BEGIN

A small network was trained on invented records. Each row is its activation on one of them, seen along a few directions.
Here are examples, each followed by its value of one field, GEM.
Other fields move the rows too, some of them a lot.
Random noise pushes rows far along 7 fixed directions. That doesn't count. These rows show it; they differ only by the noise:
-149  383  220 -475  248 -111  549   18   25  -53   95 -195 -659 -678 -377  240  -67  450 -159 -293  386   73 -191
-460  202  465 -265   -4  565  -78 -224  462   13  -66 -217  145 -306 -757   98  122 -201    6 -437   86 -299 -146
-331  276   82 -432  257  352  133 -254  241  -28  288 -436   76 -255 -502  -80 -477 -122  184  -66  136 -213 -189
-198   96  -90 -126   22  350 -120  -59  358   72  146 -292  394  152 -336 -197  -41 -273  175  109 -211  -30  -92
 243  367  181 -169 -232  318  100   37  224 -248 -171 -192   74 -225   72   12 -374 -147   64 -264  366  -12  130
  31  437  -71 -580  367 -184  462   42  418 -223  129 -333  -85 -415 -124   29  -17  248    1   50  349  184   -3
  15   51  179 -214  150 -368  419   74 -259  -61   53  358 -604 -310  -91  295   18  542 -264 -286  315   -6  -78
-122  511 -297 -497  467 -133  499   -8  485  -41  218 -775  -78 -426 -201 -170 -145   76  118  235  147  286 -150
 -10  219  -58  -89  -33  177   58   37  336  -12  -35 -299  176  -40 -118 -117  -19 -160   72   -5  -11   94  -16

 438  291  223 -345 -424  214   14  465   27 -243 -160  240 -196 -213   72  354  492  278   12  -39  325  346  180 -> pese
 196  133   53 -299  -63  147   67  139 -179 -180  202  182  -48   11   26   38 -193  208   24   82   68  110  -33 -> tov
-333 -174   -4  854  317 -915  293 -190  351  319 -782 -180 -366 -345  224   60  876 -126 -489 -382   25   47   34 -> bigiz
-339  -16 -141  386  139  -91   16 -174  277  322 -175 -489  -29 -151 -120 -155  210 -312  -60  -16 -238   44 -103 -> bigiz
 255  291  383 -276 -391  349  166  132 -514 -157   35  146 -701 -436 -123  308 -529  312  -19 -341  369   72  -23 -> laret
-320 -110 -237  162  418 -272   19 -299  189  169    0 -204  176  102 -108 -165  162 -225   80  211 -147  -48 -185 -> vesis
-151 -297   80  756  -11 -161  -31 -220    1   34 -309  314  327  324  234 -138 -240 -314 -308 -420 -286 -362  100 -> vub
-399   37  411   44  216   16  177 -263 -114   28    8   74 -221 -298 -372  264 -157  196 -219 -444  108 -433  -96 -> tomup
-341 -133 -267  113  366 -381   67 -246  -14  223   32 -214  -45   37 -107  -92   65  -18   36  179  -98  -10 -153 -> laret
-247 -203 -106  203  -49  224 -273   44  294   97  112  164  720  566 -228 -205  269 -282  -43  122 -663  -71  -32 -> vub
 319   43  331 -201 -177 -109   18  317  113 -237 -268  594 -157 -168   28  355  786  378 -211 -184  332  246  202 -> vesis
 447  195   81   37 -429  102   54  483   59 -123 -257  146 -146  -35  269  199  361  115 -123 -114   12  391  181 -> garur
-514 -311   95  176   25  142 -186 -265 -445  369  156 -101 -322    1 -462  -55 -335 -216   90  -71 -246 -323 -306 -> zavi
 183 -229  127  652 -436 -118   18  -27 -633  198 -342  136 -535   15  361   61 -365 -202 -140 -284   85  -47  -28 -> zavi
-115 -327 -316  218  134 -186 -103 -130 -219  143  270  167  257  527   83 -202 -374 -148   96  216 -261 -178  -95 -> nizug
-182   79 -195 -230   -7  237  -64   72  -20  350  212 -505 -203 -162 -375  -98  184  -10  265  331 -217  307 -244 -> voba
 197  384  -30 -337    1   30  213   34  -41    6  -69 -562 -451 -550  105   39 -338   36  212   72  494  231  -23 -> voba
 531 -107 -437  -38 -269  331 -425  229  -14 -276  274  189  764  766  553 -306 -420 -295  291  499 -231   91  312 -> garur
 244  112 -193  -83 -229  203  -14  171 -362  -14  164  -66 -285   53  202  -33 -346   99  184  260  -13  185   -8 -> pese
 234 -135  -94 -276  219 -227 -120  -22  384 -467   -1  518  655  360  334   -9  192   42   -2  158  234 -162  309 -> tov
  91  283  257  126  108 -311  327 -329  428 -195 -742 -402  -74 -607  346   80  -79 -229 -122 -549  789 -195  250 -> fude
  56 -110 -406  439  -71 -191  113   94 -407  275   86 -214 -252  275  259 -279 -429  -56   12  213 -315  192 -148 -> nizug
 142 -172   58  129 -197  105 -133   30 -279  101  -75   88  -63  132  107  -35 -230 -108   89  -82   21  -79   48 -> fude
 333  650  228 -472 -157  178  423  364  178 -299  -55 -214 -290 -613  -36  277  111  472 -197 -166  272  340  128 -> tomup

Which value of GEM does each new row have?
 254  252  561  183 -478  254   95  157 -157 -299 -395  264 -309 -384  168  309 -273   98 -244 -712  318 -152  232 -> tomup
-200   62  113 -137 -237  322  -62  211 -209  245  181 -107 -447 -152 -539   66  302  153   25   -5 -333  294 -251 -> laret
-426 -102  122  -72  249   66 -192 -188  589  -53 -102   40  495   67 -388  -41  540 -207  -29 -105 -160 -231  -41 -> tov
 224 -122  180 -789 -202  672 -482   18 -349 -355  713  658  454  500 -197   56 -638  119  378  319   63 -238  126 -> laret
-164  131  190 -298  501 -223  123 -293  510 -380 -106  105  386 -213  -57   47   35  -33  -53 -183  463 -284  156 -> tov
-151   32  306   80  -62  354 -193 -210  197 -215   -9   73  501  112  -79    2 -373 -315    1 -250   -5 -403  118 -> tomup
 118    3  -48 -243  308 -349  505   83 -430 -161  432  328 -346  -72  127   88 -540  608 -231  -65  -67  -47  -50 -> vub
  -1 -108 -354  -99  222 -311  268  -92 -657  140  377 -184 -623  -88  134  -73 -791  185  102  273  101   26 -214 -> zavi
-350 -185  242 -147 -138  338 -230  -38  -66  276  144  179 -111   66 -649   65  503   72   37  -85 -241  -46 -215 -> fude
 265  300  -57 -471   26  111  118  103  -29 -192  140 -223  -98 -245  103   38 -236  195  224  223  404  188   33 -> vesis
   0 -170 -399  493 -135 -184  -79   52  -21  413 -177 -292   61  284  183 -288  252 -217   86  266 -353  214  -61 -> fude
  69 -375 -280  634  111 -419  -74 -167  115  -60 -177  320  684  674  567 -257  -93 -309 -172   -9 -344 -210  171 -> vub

END

## ACTIVITY
Make a verbatim transcription of all the material.

## WRITTEN SOLUTION
A small network was trained on invented records. Each row is its activation on one of them, seen along a few directions.
Here are examples, each followed by its value of one field, GEM.
Other fields move the rows too, some of them a lot.
Random noise pushes rows far along 7 fixed directions. That doesn't count. These rows show it; they differ only by the noise:
-149  383  220 -475  248 -111  549   18   25  -53   95 -195 -659 -678 -377  240  -67  450 -159 -293  386   73 -191
-460  202  465 -265   -4  565  -78 -224  462   13  -66 -217  145 -306 -757   98  122 -201    6 -437   86 -299 -146
-331  276   82 -432  257  352  133 -254  241  -28  288 -436   76 -255 -502  -80 -477 -122  184  -66  136 -213 -189
-198   96  -90 -126   22  350 -120  -59  358   72  146 -292  394  152 -336 -197  -41 -273  175  109 -211  -30  -92
 243  367  181 -169 -232  318  100   37  224 -248 -171 -192   74 -225   72   12 -374 -147   64 -264  366  -12  130
  31  437  -71 -580  367 -184  462   42  418 -223  129 -333  -85 -415 -124   29  -17  248    1   50  349  184   -3
  15   51  179 -214  150 -368  419   74 -259  -61   53  358 -604 -310  -91  295   18  542 -264 -286  315   -6  -78
-122  511 -297 -497  467 -133  499   -8  485  -41  218 -775  -78 -426 -201 -170 -145   76  118  235  147  286 -150
 -10  219  -58  -89  -33  177   58   37  336  -12  -35 -299  176  -40 -118 -117  -19 -160   72   -5  -11   94  -16

 438  291  223 -345 -424  214   14  465   27 -243 -160  240 -196 -213   72  354  492  278   12  -39  325  346  180 -> pese
 196  133   53 -299  -63  147   67  139 -179 -180  202  182  -48   11   26   38 -193  208   24   82   68  110  -33 -> tov
-333 -174   -4  854  317 -915  293 -190  351  319 -782 -180 -366 -345  224   60  876 -126 -489 -382   25   47   34 -> bigiz
-339  -16 -141  386  139  -91   16 -174  277  322 -175 -489  -29 -151 -120 -155  210 -312  -60  -16 -238   44 -103 -> bigiz
 255  291  383 -276 -391  349  166  132 -514 -157   35  146 -701 -436 -123  308 -529  312  -19 -341  369   72  -23 -> laret
-320 -110 -237  162  418 -272   19 -299  189  169    0 -204  176  102 -108 -165  162 -225   80  211 -147  -48 -185 -> vesis
-151 -297   80  756  -11 -161  -31 -220    1   34 -309  314  327  324  234 -138 -240 -314 -308 -420 -286 -362  100 -> vub
-399   37  411   44  216   16  177 -263 -114   28    8   74 -221 -298 -372  264 -157  196 -219 -444  108 -433  -96 -> tomup
-341 -133 -267  113  366 -381   67 -246  -14  223   32 -214  -45   37 -107  -92   65  -18   36  179  -98  -10 -153 -> laret
-247 -203 -106  203  -49  224 -273   44  294   97  112  164  720  566 -228 -205  269 -282  -43  122 -663  -71  -32 -> vub
 319   43  331 -201 -177 -109   18  317  113 -237 -268  594 -157 -168   28  355  786  378 -211 -184  332  246  202 -> vesis
 447  195   81   37 -429  102   54  483   59 -123 -257  146 -146  -35  269  199  361  115 -123 -114   12  391  181 -> garur
-514 -311   95  176   25  142 -186 -265 -445  369  156 -101 -322    1 -462  -55 -335 -216   90  -71 -246 -323 -306 -> zavi
 183 -229  127  652 -436 -118   18  -27 -633  198 -342  136 -535   15  361   61 -365 -202 -140 -284   85  -47  -28 -> zavi
-115 -327 -316  218  134 -186 -103 -130 -219  143  270  167  257  527   83 -202 -374 -148   96  216 -261 -178  -95 -> nizug
-182   79 -195 -230   -7  237  -64   72  -20  350  212 -505 -203 -162 -375  -98  184  -10  265  331 -217  307 -244 -> voba
 197  384  -30 -337    1   30  213   34  -41    6  -69 -562 -451 -550  105   39 -338   36  212   72  494  231  -23 -> voba
 531 -107 -437  -38 -269  331 -425  229  -14 -276  274  189  764  766  553 -306 -420 -295  291  499 -231   91  312 -> garur
 244  112 -193  -83 -229  203  -14  171 -362  -14  164  -66 -285   53  202  -33 -346   99  184  260  -13  185   -8 -> pese
 234 -135  -94 -276  219 -227 -120  -22  384 -467   -1  518  655  360  334   -9  192   42   -2  158  234 -162  309 -> tov
  91  283  257  126  108 -311  327 -329  428 -195 -742 -402  -74 -607  346   80  -79 -229 -122 -549  789 -195  250 -> fude
  56 -110 -406  439  -71 -191  113   94 -407  275   86 -214 -252  275  259 -279 -429  -56   12  213 -315  192 -148 -> nizug
 142 -172   58  129 -197  105 -133   30 -279  101  -75   88  -63  132  107  -35 -230 -108   89  -82   21  -79   48 -> fude
 333  650  228 -472 -157  178  423  364  178 -299  -55 -214 -290 -613  -36  277  111  472 -197 -166  272  340  128 -> tomup

Which value of GEM does each new row have?
 254  252  561  183 -478  254   95  157 -157 -299 -395  264 -309 -384  168  309 -273   98 -244 -712  318 -152  232 -> tomup
-200   62  113 -137 -237  322  -62  211 -209  245  181 -107 -447 -152 -539   66  302  153   25   -5 -333  294 -251 -> laret
-426 -102  122  -72  249   66 -192 -188  589  -53 -102   40  495   67 -388  -41  540 -207  -29 -105 -160 -231  -41 -> tov
 224 -122  180 -789 -202  672 -482   18 -349 -355  713  658  454  500 -197   56 -638  119  378  319   63 -238  126 -> laret
-164  131  190 -298  501 -223  123 -293  510 -380 -106  105  386 -213  -57   47   35  -33  -53 -183  463 -284  156 -> tov
-151   32  306   80  -62  354 -193 -210  197 -215   -9   73  501  112  -79    2 -373 -315    1 -250   -5 -403  118 -> tomup
 118    3  -48 -243  308 -349  505   83 -430 -161  432  328 -346  -72  127   88 -540  608 -231  -65  -67  -47  -50 -> vub
  -1 -108 -354  -99  222 -311  268  -92 -657  140  377 -184 -623  -88  134  -73 -791  185  102  273  101   26 -214 -> zavi
-350 -185  242 -147 -138  338 -230  -38  -66  276  144  179 -111   66 -649   65  503   72   37  -85 -241  -46 -215 -> fude
 265  300  -57 -471   26  111  118  103  -29 -192  140 -223  -98 -245  103   38 -236  195  224  223  404  188   33 -> vesis
   0 -170 -399  493 -135 -184  -79   52  -21  413 -177 -292   61  284  183 -288  252 -217   86  266 -353  214  -61 -> fude
  69 -375 -280  634  111 -419  -74 -167  115  -60 -177  320  684  674  567 -257  -93 -309 -172   -9 -344 -210  171 -> vub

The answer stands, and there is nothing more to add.